[Exercise input]

These are the activations of a small neural network, seen along a few directions. Each row is one input.
Each table varies a few parts of the input and shows all the possible inputs, shuffled.
Descriptions start from the smaller parts, as in this example, which fits no table here: one of 4 places along a line, together with either a single point or one of 9 places along a line or (one of 2 separate values, together with one of 8 places around a ring).
Shared parts are said once, and a part with two or three values counts as separate values.
(in the rows, 128 means zero)

Other details of the inputs vary at random and push rows far along two fixed directions, the same in every table; ignore that.
These rows show it; all are for the same input, with only those details redrawn:
104 71 141 169 124 46 140 115 114 154 83 181 148
136 172 97 83 134 143 140 158 134 74 119 82 150
101 60 158 206 128 45 132 110 104 179 85 202 146
106 86 110 95 110 37 155 116 127 110 74 146 147
133 149 156 216 162 165 114 158 109 154 134 143 150
140 170 144 194 163 184 114 167 114 135 142 121 151

A family of inputs:
R1: 147 173 136 121 152 173 142 161 129 107 154 77 139
R2: 114 115 96 57 103 64 152 131 139 77 85 116 147
R3: 177 158 63 46 105 162 56 97 142 100 174 80 40
R4: 150 177 160 223 170 206 114 168 107 150 159 126 143
R5: 121 79 173 177 142 87 141 121 119 168 124 152 135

[/Exercise input]

Problem requirements
The answer must consist of every line from the data that contains the word "same".

Exercise output
Other details of the inputs vary at random and push rows far along two fixed directions, the same in every table; ignore that.
These rows show it; all are for the same input, with only those details redrawn:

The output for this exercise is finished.